[What to do]
Quote exactly the lines from the start of the entries to the one with "[152 154 112]", both ends included.

[[ Records for the exercise open ]]

Every row gives one point. Each copy is the shape, with its points in the same order, turned, moved and blurred by noise. Say if it was mirrored as well.
In the rows, 128 means zero.

Shape (6 x 2)
[[153 141]
 [ 87 119]
 [ 80  83]
 [150 114]
 [154 127]
 [101 153]]
Copy 1 (6 x 2)
[[157 157]
 [111 110]
 [ 75 121]
 [130 166]
 [143 166]
 [148 106]]
Copy 1 is: mirrored
Copy 2 (6 x 2)
[[126 106]
 [140 173]
 [112 196]
 [106 123]
 [117 112]
 [162 145]]
Copy 2 is: only turned
Copy 3 (6 x 2)
[[ 93 146]
 [151  98]
 [184 104]
 [124 150]
 [113 152]
 [114  91]]
Copy 3 is: only turned

Shape (5 x 2)
[[121 155]
 [124  57]
 [130 155]
 [144 106]
 [142 144]]
Copy 1 (5 x 2)
[[105 152]
 [127  57]
 [108 149]
 [141 105]
 [131 144]]
Copy 1 is: only turned
Copy 2 (5 x 2)
[[113 144]
 [188  82]
 [112 139]
 [138  94]
 [113 120]]
Copy 2 is: mirrored

Shape (9 x 3)
[[ 90 134 165]
 [122  98 124]
 [150 165 144]
 [142  94 109]
 [ 99 137 171]
 [144 123 134]
 [160  93 105]
 [ 92 115 122]
 [140  60 146]]
Copy 1 (9 x 3)
[[101 130 175]
 [143 154 135]
 [ 91 105 113]
 [152 154 112]
 [101 117 175]
 [128 126 120]
 [160 148  94]
 [117 168 150]
 [185 133 142]]
Copy 1 is: mirrored
Copy 2 (9 x 3)
[[ 88 160 167]
 [111 107 140]
 [151 170 140]
 [136  96 132]
 [ 94 162 177]
 [137 130 149]
 [154  91 133]
 [ 90 132 134]
 [120  76 177]]
Copy 2 is: only turned
Copy 3 (9 x 3)
[[ 99 116 154]
 [137  88 111]
 [123 161 106]
 [152  89  92]
 [ 95 122 146]
 [130 116  99]
 [157  94  77]
 [140  95 147]
 [113  59  84]]
Copy 3 is: mirrored
Copy 4 (9 x 3)
[[118  83 172]
 [104 112 116]
 [165 133 158]
 [112 129 100]
 [128  82 171]
 [137 123 125]
 [123 138  87]
 [ 89 111 147]
 [114  82  80]]
Copy 4 is: only turned

Shape (6 x 3)
[[123 133 164]
 [116 105 109]
 [136  95 118]
 [132  95 128]
 [157  98 112]
 [143 202 163]]
Copy 1 (6 x 3)
[[108 124 130]
 [147 162 109]
 [135 176 122]
 [125 173 126]
 [141 188 146]
 [130  71 168]]
Copy 1 is: mirrored
Copy 2 (6 x 3)
[[126  95 147]
 [ 96 133 113]
 [ 84 137 133]
 [ 87 126 140]
 [ 86 148 150]
 [196 103 166]]
Copy 2 is: mirrored
Copy 3 (6 x 3)
[[128 105 143]
 [107 152 104]
 [126 165 125]
 [116 148 131]
 [139 171 127]
 [177  72 125]]
Copy 3 is: mirrored

Shape (7 x 4)
[[114 134 111  89]
 [130 113 183 155]
 [164  97 103 114]
 [159 134 145 156]
 [114 125 142 162]
 [112 133 148 142]
 [193 122  88  80]]
Copy 1 (7 x 4)
[[133 163 140 117]
 [ 88  74 137 152]
 [173 119 105 137]
 [129  77 135 115]
 [ 90 103 109 124]
 [ 98 119 137 127]
 [207 137 143 134]]
Copy 1 is: mirrored
Copy 2 (7 x 4)
[[149 105  98 104]
 [ 89 142  95 174]
 [122 135 151 104]
 [127 161 127 166]
 [122 123 114 176]
 [119 122  94 166]
 [154 161 149  71]]
Copy 2 is: only turned
Copy 3 (7 x 4)
[[130 146 119 160]
 [162 107 146  75]
 [ 87 117  99 120]
 [135  77 134 107]
 [138 110 168 107]
 [150 120 155 119]
 [ 89 102  62 155]]
Copy 3 is: only turned

Shape (9 x 4)
[[124 115 155 108]
 [ 98 198 119 138]
 [ 75 112 141 159]
 [134 117  86  81]
 [108 105  95 116]
 [134 113 149 162]
 [ 64 169 125 136]
 [127 109 136 139]
 [144 155 161 118]]
Copy 1 (9 x 4)
[[ 93 160 145 156]
 [148  94 182 132]
 [151 141 104 180]
 [109 183 151  91]
 [136 165 120 120]
 [102 114 104 155]
 [174 125 166 163]
 [109 138 111 146]
 [ 76 119 169 146]]
Copy 1 is: only turned
Copy 2 (9 x 4)
[[ 96 106 113 143]
 [180 108 154 115]
 [120 151  96  97]
 [ 75 107 182 126]
 [ 86 135 155 107]
 [115 156 108 154]
 [160 115 129  84]
 [101 141 120 140]
 [132 100 125 167]]
Copy 2 is: mirrored

Shape (9 x 6)
[[135  97 117 199 157 138]
 [111  97 184 103 128 122]
 [ 97 135 126 160 153 100]
 [128 128 149  84 130 133]
 [164  94 122 101 174 143]
 [176 136 142 166 150 117]
 [167 159 106 128 156 161]
 [ 84 128 116 126 101  76]
 [143 150 116 119 107 136]]
Copy 1 (9 x 6)
[[108 127 193 167 110 124]
 [100 185 103 138 114 179]
 [ 94 164 142 142 137  98]
 [119 147  93 112 130 170]
 [106 114 147 124 155 191]
 [132 118 139 188 147 138]
 [129  75 125 131 141 137]
 [132 201 124 109 136 103]
 [156 127 113 121 129 130]]
Copy 1 is: only turned
Copy 2 (9 x 6)
[[153 163 114 147  80 201]
 [ 99  86 133 179  82 115]
 [120 181 115 151  95 125]
 [115  91 148 139 115 110]
 [136  88 134  88  79 151]
 [187 137 139 144  95 150]
 [147 129 168  93 127 157]
 [108 149  83 160 131  94]
 [138 120 143 129 153 129]]
Copy 2 is: mirrored

Shape (12 x 6)
[[198 100 110 132 177 111]
 [101 113  95 109 114 161]
 [150 111 150 163 120 106]
 [ 95 132 108 133 119 121]
 [124 116  93 142 111 140]
 [166 109 178 149 120 167]
 [110 138 107 148 132 106]
 [168 143 120 149 121 114]
 [138 143  95 130 132 157]
 [114  61 167  38 116 150]
 [ 96 134  96 153 153 113]
 [116 118 130  94 139 118]]
Copy 1 (12 x 6)
[[102 209 104 191 109 161]
 [131 145 101  94 102  98]
 [127 129 124 195 133 132]
 [109 120 115 128 107  93]
 [123 127 102 136  86 112]
 [174 147 150 162 144 151]
 [ 93 138 120 156 100  92]
 [103 141 139 173  97 148]
 [124 163 141 124  80 118]
 [141 161  75  76 200 140]
 [ 97 147 112 160  92  74]
 [104 158 102 122 145 116]]
Copy 1 is: mirrored
Copy 2 (12 x 6)
[[161 131 166  60  82 113]
 [102 109 101 106 146 165]
 [154 168 159 106 140 118]
 [105 132 130 141 132 147]
 [ 99 139 142 100 128 155]
 [163 174  96  75 159 117]
 [112 140 150 138 114 134]
 [137 175 142 100  99 144]
 [105 139 109  91 101 151]
 [196  68  98  94 191 164]
 [ 89 130 141 142 113 115]
 [147 100 120 127 124 145]]
Copy 2 is: mirrored
Copy 3 (12 x 6)
[[132 150  61 137  99  73]
 [ 75 138 147 114 140 139]
 [153 114  84 129 118 139]
 [119 112 146 103 116 136]
 [ 96 106 125 128 115 127]
 [137 157  79 166 143 169]
 [130 108 134 107 100 134]
 [147 109 114 157 118 112]
 [104 139 141 153 120 119]
 [ 81 185  81  61 207 135]
 [115 120 142 101  85 126]
 [125 149 121  87 148 122]]
Copy 3 is: mirrored
Copy 4 (12 x 6)
[[121 179 100 122 114  53]
 [174 125 110 142 124 154]
 [ 96 176 140 138 150 119]
 [137 113 144 145 133 136]
 [148 130 116 144 154 129]
 [ 96 204  90 148 120 150]
 [121 115 142 150 142 117]
 [ 91 144 107 123 147 108]
 [132 118  83 148 131 124]
 [183 188 135  84  63 177]
 [132 109 146 171 134 104]
 [139 133 137 120  96 134]]
Copy 4 is: mirrored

[[ Records for the exercise closed ]]

[Completed task]
Every row gives one point. Each copy is the shape, with its points in the same order, turned, moved and blurred by noise. Say if it was mirrored as well.
In the rows, 128 means zero.

Shape (6 x 2)
[[153 141]
 [ 87 119]
 [ 80  83]
 [150 114]
 [154 127]
 [101 153]]
Copy 1 (6 x 2)
[[157 157]
 [111 110]
 [ 75 121]
 [130 166]
 [143 166]
 [148 106]]
Copy 1 is: mirrored
Copy 2 (6 x 2)
[[126 106]
 [140 173]
 [112 196]
 [106 123]
 [117 112]
 [162 145]]
Copy 2 is: only turned
Copy 3 (6 x 2)
[[ 93 146]
 [151  98]
 [184 104]
 [124 150]
 [113 152]
 [114  91]]
Copy 3 is: only turned

Shape (5 x 2)
[[121 155]
 [124  57]
 [130 155]
 [144 106]
 [142 144]]
Copy 1 (5 x 2)
[[105 152]
 [127  57]
 [108 149]
 [141 105]
 [131 144]]
Copy 1 is: only turned
Copy 2 (5 x 2)
[[113 144]
 [188  82]
 [112 139]
 [138  94]
 [113 120]]
Copy 2 is: mirrored

Shape (9 x 3)
[[ 90 134 165]
 [122  98 124]
 [150 165 144]
 [142  94 109]
 [ 99 137 171]
 [144 123 134]
 [160  93 105]
 [ 92 115 122]
 [140  60 146]]
Copy 1 (9 x 3)
[[101 130 175]
 [143 154 135]
 [ 91 105 113]
 [152 154 112]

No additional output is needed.